- [PROBLEM DESCRIPTION] Every line in the entries that holds "norm" should be identified and copied.

+++ TASK INPUTS +++

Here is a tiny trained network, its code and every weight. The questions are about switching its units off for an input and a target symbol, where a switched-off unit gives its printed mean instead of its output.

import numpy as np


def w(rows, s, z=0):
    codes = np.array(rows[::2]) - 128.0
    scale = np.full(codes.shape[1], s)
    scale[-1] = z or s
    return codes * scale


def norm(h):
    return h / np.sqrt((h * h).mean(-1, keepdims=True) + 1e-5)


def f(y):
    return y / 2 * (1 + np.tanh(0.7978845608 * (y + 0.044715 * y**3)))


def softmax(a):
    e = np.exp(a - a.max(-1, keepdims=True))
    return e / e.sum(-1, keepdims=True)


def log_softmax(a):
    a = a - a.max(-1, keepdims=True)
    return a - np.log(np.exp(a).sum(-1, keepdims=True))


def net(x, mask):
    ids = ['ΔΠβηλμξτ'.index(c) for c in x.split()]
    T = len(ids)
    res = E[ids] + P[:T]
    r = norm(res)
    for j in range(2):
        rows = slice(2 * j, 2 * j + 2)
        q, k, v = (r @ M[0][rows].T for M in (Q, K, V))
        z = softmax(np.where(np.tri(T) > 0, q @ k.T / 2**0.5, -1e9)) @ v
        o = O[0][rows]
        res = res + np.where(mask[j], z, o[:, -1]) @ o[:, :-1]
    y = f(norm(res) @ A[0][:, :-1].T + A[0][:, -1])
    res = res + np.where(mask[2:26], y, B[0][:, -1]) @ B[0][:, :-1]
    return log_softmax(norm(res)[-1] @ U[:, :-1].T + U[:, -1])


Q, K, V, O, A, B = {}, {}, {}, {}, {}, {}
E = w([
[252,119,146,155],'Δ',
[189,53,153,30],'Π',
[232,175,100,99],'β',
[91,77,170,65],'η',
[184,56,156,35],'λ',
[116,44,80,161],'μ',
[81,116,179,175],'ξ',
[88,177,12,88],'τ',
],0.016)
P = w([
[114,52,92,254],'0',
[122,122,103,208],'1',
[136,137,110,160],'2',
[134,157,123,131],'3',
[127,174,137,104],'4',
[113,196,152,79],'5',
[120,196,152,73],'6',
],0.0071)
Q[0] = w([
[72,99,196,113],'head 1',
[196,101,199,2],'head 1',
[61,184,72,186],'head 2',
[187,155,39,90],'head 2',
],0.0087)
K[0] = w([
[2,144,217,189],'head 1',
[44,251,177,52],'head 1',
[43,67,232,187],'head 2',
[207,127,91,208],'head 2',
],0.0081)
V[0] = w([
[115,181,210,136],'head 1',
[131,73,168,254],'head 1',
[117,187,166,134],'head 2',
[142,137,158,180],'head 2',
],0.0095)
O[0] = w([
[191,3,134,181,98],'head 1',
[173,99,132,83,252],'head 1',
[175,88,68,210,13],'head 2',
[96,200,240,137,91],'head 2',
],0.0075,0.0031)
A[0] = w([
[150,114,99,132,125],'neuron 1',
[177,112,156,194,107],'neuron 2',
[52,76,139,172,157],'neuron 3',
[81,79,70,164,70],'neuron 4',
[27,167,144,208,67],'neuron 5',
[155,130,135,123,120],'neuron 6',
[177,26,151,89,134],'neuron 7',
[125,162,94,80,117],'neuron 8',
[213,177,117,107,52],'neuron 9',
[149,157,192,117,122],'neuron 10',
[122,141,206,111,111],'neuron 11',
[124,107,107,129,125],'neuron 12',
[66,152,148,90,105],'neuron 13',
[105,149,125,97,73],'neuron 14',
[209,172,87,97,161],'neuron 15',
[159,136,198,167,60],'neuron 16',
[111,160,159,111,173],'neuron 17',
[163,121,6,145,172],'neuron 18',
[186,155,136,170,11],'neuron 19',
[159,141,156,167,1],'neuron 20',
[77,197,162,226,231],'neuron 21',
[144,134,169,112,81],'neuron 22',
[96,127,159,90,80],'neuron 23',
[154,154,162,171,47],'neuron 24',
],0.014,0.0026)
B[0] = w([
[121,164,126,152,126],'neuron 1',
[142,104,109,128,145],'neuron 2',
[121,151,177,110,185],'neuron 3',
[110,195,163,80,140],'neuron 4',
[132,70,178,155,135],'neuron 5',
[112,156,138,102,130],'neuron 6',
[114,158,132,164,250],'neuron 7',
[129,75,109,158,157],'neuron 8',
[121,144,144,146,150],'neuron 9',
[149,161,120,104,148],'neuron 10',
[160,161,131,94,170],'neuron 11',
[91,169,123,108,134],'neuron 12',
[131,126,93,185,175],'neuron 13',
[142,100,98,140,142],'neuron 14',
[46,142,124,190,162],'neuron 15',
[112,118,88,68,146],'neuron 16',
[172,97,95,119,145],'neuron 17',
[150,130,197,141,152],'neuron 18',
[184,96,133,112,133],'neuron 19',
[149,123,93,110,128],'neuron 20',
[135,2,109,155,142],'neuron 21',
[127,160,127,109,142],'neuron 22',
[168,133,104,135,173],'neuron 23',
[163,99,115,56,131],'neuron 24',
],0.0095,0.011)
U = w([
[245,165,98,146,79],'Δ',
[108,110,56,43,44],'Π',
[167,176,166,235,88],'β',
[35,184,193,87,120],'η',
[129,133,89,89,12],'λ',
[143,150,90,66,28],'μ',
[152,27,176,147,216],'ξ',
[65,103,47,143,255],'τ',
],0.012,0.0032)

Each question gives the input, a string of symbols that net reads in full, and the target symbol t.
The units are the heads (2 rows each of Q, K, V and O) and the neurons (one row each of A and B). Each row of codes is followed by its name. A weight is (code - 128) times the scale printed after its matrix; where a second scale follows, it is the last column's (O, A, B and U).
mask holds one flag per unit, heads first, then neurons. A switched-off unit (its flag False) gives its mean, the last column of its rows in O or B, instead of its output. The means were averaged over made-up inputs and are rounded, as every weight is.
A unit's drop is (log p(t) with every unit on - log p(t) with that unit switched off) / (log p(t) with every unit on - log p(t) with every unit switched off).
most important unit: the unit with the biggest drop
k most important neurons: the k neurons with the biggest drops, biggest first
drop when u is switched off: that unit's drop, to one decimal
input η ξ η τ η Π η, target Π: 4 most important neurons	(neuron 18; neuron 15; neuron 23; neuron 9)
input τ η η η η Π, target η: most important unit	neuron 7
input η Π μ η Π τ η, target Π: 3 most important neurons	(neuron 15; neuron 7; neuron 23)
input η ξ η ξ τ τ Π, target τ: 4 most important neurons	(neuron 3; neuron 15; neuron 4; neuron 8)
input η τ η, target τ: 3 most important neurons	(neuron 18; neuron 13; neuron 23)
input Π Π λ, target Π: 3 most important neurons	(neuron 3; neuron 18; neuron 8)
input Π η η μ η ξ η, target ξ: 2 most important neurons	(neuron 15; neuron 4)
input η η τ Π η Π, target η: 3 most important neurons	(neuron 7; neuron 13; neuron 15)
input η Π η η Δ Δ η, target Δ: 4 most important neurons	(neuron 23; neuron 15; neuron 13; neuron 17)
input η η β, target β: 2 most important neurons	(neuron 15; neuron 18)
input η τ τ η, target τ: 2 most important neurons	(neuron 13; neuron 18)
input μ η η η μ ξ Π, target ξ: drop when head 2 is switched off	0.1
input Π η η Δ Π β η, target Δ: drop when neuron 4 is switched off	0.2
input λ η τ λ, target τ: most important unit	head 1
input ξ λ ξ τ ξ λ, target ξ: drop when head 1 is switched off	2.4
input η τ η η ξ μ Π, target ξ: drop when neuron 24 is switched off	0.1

+++

- [RESULT OF THE TASK]
def norm(h):
    r = norm(res)
    y = f(norm(res) @ A[0][:, :-1].T + A[0][:, -1])
    return log_softmax(norm(res)[-1] @ U[:, :-1].T + U[:, -1])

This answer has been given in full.